------ Data excerpts ------

Here are some points, one per row:
array([-0.87, -0.83, 1.61, -0.01, -0.51, 0.31, -2.02, 1.00, 1.06,
       -0.19, 0.98, -1.17, -2.32, -0.30, 0.31, 0.15, 0.32, -0.65,
       0.84, 1.04, 0.86, -0.31, -0.28, 0.27])
array([-0.93, -0.21, 2.12, 0.56, -0.47, -0.02, -0.60, -0.66, -1.02,
       0.70, 0.06, -0.81, 1.50, 0.83, 0.58, 1.31, 1.09, 2.43,
       0.32, -0.18, -0.85, -0.35, 0.05, -2.68])
array([-0.64, 0.78, 2.20, 0.49, -0.30, -0.41, 0.68, 0.69, 1.15,
       0.46, -1.09, 1.44, -0.10, 0.66, 1.30, 0.94, -1.44, 0.91,
       2.05, -0.86, 0.74, 2.11, -2.45, 1.22])
array([1.13, -0.54, -1.57, -0.06, -1.07, 0.64, 0.00, -1.14, 0.39,
       1.97, 0.00, -0.48, -0.95, -0.31, 0.95, 1.25, 0.45, 0.64,
       -0.20, -1.05, 1.39, 1.65, 0.54, 0.51])
array([2.52, 1.28, -1.68, -0.86, -0.94, 0.10, 2.07, -0.29, 1.16,
       1.47, -0.24, -1.56, -1.33, 2.63, -1.52, -0.75, 0.24, -1.72,
       1.35, -0.69, -1.78, -0.33, -0.60, 0.07])
array([0.56, 2.28, 0.11, 0.04, 1.48, 1.46, -1.57, 0.35, 1.92,
       0.46, -0.25, 0.78, -0.18, 0.00, 0.68, -0.50, 0.07, 0.43,
       1.97, 0.48, -0.46, 0.59, -0.40, 0.49])
array([0.25, -0.42, 0.36, 0.46, 0.86, -0.19, 0.21, -0.07, -0.02,
       -0.21, 0.32, -1.10, 1.07, -0.77, -0.52, -0.60, -0.97, 1.25,
       0.42, 1.25, 0.64, -0.57, 0.55, 1.42])
array([-0.88, 0.58, 0.49, -1.06, -0.75, 0.63, -0.81, 0.10, -2.00,
       -0.81, -1.71, 0.05, -1.27, -0.11, 0.02, -1.62, -1.92, 1.04,
       -0.44, -0.60, -0.64, -1.29, 0.32, -0.79])
array([0.99, 0.58, 0.94, 1.54, 0.75, -0.03, -0.35, 1.99, 0.66,
       -0.73, -0.64, -1.51, -0.05, -0.75, 1.36, 0.81, -0.44, -1.08,
       0.18, 2.01, -0.17, -0.28, 0.17, -1.43])
array([0.27, -1.57, 0.90, -0.60, -0.56, 0.94, -1.06, -0.71, -0.06,
       0.57, 0.31, 0.87, 0.60, -0.50, 0.28, 0.51, -0.30, -1.01,
       -1.35, -0.15, 0.14, -0.84, -0.36, 1.41])
array([0.92, -0.38, -0.04, 0.66, 2.31, 0.95, -1.29, 0.62, -0.92,
       -0.70, -0.39, 0.00, -0.15, 0.40, -0.33, -0.22, -0.76, -0.27,
       0.94, -0.34, 0.12, 0.99, 0.64, 1.40])
array([-0.21, -0.03, -1.03, 2.22, -1.26, 0.68, -1.23, -0.95, -0.30,
       0.18, -0.29, -0.32, 1.53, -0.98, -0.11, 1.18, -0.66, -0.48,
       1.29, 1.73, 1.11, 1.55, -0.70, 0.01])
array([0.04, 0.33, -0.67, 1.59, -0.02, 0.42, 1.06, -0.36, -1.39,
       -0.76, 1.27, 1.21, -0.91, -0.68, 0.74, -0.76, -0.96, 0.22,
       -0.23, 1.11, -0.21, -1.01, 0.06, 0.04])
array([-1.16, -0.29, 1.42, -0.35, 1.00, 1.55, 1.57, -0.24, -1.33,
       0.03, -0.90, 0.80, 0.03, -0.66, -0.34, 0.47, 1.37, 0.23,
       0.10, -2.03, 0.53, 0.12, 1.24, -1.51])
array([-0.40, -0.96, -0.47, 1.17, -0.75, 0.35, 0.28, 0.13, -1.04,
       -1.07, -0.12, 0.88, 0.34, -0.68, -1.44, -2.41, 0.44, 0.57,
       0.04, -0.85, -0.21, -1.85, 0.88, 0.27])
array([-0.25, 0.41, -0.92, -0.83, -0.63, -0.20, 0.02, 0.08, 0.40,
       3.02, -0.24, 1.10, 1.13, -1.53, 0.63, -0.16, 1.14, -2.14,
       0.55, -0.84, 0.36, 0.16, -0.05, -0.34])
array([-0.76, -1.60, -0.32, -2.41, -1.20, 0.09, 0.11, -1.50, 0.29,
       -3.35, -1.03, -1.00, 0.05, -1.96, 1.80, -0.18, 1.47, 1.27,
       0.73, -0.59, -1.40, -0.88, 1.27, -1.83])
array([1.08, 0.16, 0.02, 1.05, -0.22, -1.97, -2.02, -0.16, 1.18,
       -0.62, 1.57, 1.13, -0.43, -1.17, 0.46, 0.83, -0.31, 0.47,
       -0.05, -1.10, 0.08, 0.25, 0.65, 0.38])
array([-1.18, -0.45, -0.34, 1.47, -2.38, 1.31, -1.05, -0.57, 1.36,
       0.54, 0.79, -0.13, 0.06, 0.32, -0.19, 0.21, 0.08, -0.04,
       -0.59, -0.36, 1.45, 0.62, -1.60, 0.28])
array([-0.81, -1.36, -0.24, -0.72, -0.02, 1.02, 0.94, 1.97, -0.95,
       -2.18, 0.41, -1.28, 0.81, -1.22, 1.11, 0.25, 0.10, 2.01,
       0.04, -1.13, -1.10, -1.93, 0.01, -1.41])
array([-0.34, -0.55, 0.79, 0.01, -0.34, 1.16, 0.27, -0.36, 1.70,
       -0.25, -1.08, 0.25, 0.28, -0.73, 1.15, 2.62, 1.78, 0.08,
       -0.61, 0.96, 0.73, -0.79, -0.57, 2.52])
array([1.02, -1.44, -0.77, -1.15, 0.43, 0.63, 0.87, -0.92, 0.74,
       2.41, 0.21, 0.40, 0.60, 1.01, -0.16, 0.19, -1.32, -0.90,
       0.61, 0.65, 0.05, -0.06, -0.62, -0.92])
array([0.48, -0.70, -2.93, -1.57, -0.12, -0.15, 1.39, -0.56, 1.39,
       2.83, -0.38, 0.27, -2.10, 0.55, -1.93, 0.55, 1.40, 1.05,
       -0.94, 0.48, -1.40, 1.32, -1.00, 0.71])
array([-0.51, 0.78, 1.08, -0.42, -0.23, 0.23, -0.62, 0.33, 0.73,
       -1.71, 0.06, -0.94, 1.00, -2.56, -1.24, 0.82, -0.77, 0.54,
       0.58, 0.15, -1.54, -0.22, 1.05, 0.04])
array([0.42, 1.56, 1.16, 0.14, -0.61, 0.38, -0.30, -0.13, 0.36,
       0.37, 1.29, -1.66, 0.17, 0.85, 1.25, -1.32, -0.24, 0.09,
       0.12, -0.95, 0.73, -0.55, 0.38, 1.40])
array([-1.27, 2.13, 0.07, 0.54, 0.92, -1.19, 0.93, -1.14, -1.83,
       -1.31, -0.72, 1.42, -0.04, 1.42, -0.34, -0.90, 0.56, 0.35,
       -1.43, 0.18, -0.81, -1.47, 0.87, -0.79])
array([1.53, 1.15, -0.66, -0.87, 0.70, 0.84, -0.78, 1.45, -0.73,
       -0.34, 2.10, 0.86, -0.51, 0.05, 0.95, -0.06, 0.55, -0.55,
       -0.22, 0.31, 0.81, 0.81, -0.98, -0.39])
array([1.79, -0.73, 1.52, 0.58, 0.23, -1.18, -0.23, 1.86, -1.28,
       -0.61, 1.03, 0.43, 1.16, 0.86, -0.53, -1.33, 1.16, -0.87,
       0.04, 0.76, -0.70, 1.05, -0.23, 1.05])
array([0.51, 0.41, 1.71, 0.13, -1.36, -0.29, 1.18, -0.55, -1.87,
       1.31, -0.43, 0.84, 0.33, -0.27, -0.32, -0.41, 0.07, 0.42,
       -0.87, 0.15, 1.25, 0.14, 0.94, -0.55])
array([-0.32, 0.51, -0.78, -0.12, 1.43, -2.61, 0.45, -0.72, -0.96,
       2.53, 0.25, -1.36, -0.35, 0.99, 0.27, -0.52, -0.25, -0.82,
       -0.24, 0.75, -1.57, 0.35, -1.63, -0.96])
array([-1.19, -0.08, -1.90, -0.54, 0.70, -0.44, 1.62, -0.07, 0.82,
       -0.23, 0.86, -0.09, -0.21, 2.30, -0.27, 0.15, -0.91, -2.01,
       -0.57, 0.06, -2.11, 1.76, 1.00, 0.65])
array([-0.22, 0.73, -1.18, -0.52, 1.45, -2.60, 0.15, -1.41, 0.46,
       -1.30, 0.13, -1.08, -0.07, 1.17, -2.95, 1.95, -0.17, -1.42,
       -1.33, -0.99, 0.58, -0.21, 0.02, 0.37])
array([0.07, 0.26, -0.55, -1.60, 0.55, -0.82, 0.30, 1.03, 0.24,
       -0.42, 0.29, -0.44, 0.75, 0.76, 0.40, -1.26, 0.18, 0.18,
       0.27, 1.18, 3.05, 0.55, 0.39, 0.41])
array([-1.53, -0.61, -1.30, -0.32, -0.32, -0.41, -0.79, 1.30, -0.90,
       -0.92, -0.51, 1.96, 0.31, 0.00, -1.19, 0.33, -0.78, 0.15,
       -0.57, 0.00, 0.01, -0.61, 1.49, 0.27])
array([-0.12, -1.17, 0.84, 1.35, 1.24, -1.17, 0.61, -0.38, 0.57,
       -1.10, -1.91, 0.27, -0.76, 0.38, -0.86, -1.51, -0.25, -0.37,
       -2.79, -0.55, 0.31, -0.48, -1.04, -1.58])
Along one direction, these points spread out more than along any other. Take the direction at right angles to it along which they spread out most. Go by this last direction. How far along it is each point below, from 0 to 99? The average is 50, and the first point in the table lies past the average. One standard deviation of the points above along it is 16.
array([-1.53, -0.61, -1.30, -0.32, -0.32, -0.41, -0.79, 1.30, -0.90,
       -0.92, -0.51, 1.96, 0.31, 0.00, -1.19, 0.33, -0.78, 0.15,
       -0.57, 0.00, 0.01, -0.61, 1.49, 0.27]) 39
array([0.92, -0.38, -0.04, 0.66, 2.31, 0.95, -1.29, 0.62, -0.92,
       -0.70, -0.39, 0.00, -0.15, 0.40, -0.33, -0.22, -0.76, -0.27,
       0.94, -0.34, 0.12, 0.99, 0.64, 1.40]) 56
array([-1.19, -0.08, -1.90, -0.54, 0.70, -0.44, 1.62, -0.07, 0.82,
       -0.23, 0.86, -0.09, -0.21, 2.30, -0.27, 0.15, -0.91, -2.01,
       -0.57, 0.06, -2.11, 1.76, 1.00, 0.65]) 28
array([-0.88, 0.58, 0.49, -1.06, -0.75, 0.63, -0.81, 0.10, -2.00,
       -0.81, -1.71, 0.05, -1.27, -0.11, 0.02, -1.62, -1.92, 1.04,
       -0.44, -0.60, -0.64, -1.29, 0.32, -0.79]) 35
array([0.27, -1.57, 0.90, -0.60, -0.56, 0.94, -1.06, -0.71, -0.06,
       0.57, 0.31, 0.87, 0.60, -0.50, 0.28, 0.51, -0.30, -1.01,
       -1.35, -0.15, 0.14, -0.84, -0.36, 1.41]) 60
array([1.08, 0.16, 0.02, 1.05, -0.22, -1.97, -2.02, -0.16, 1.18,
       -0.62, 1.57, 1.13, -0.43, -1.17, 0.46, 0.83, -0.31, 0.47,
       -0.05, -1.10, 0.08, 0.25, 0.65, 0.38]) 63
array([-0.81, -1.36, -0.24, -0.72, -0.02, 1.02, 0.94, 1.97, -0.95,
       -2.18, 0.41, -1.28, 0.81, -1.22, 1.11, 0.25, 0.10, 2.01,
       0.04, -1.13, -1.10, -1.93, 0.01, -1.41]) 42
array([-0.22, 0.73, -1.18, -0.52, 1.45, -2.60, 0.15, -1.41, 0.46,
       -1.30, 0.13, -1.08, -0.07, 1.17, -2.95, 1.95, -0.17, -1.42,
       -1.33, -0.99, 0.58, -0.21, 0.02, 0.37]) 25
array([-1.16, -0.29, 1.42, -0.35, 1.00, 1.55, 1.57, -0.24, -1.33,
       0.03, -0.90, 0.80, 0.03, -0.66, -0.34, 0.47, 1.37, 0.23,
       0.10, -2.03, 0.53, 0.12, 1.24, -1.51]) 40
array([0.48, -0.70, -2.93, -1.57, -0.12, -0.15, 1.39, -0.56, 1.39,
       2.83, -0.38, 0.27, -2.10, 0.55, -1.93, 0.55, 1.40, 1.05,
       -0.94, 0.48, -1.40, 1.32, -1.00, 0.71]) 33
array([0.04, 0.33, -0.67, 1.59, -0.02, 0.42, 1.06, -0.36, -1.39,
       -0.76, 1.27, 1.21, -0.91, -0.68, 0.74, -0.76, -0.96, 0.22,
       -0.23, 1.11, -0.21, -1.01, 0.06, 0.04]) 45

------

- [Task description]:
Only lines with the word "points" are wanted; pull each of them from the records.

- [Reply]:
Here are some points, one per row:
Along one direction, these points spread out more than along any other. Take the direction at right angles to it along which they spread out most. Go by this last direction. How far along it is each point below, from 0 to 99? The average is 50, and the first point in the table lies past the average. One standard deviation of the points above along it is 16.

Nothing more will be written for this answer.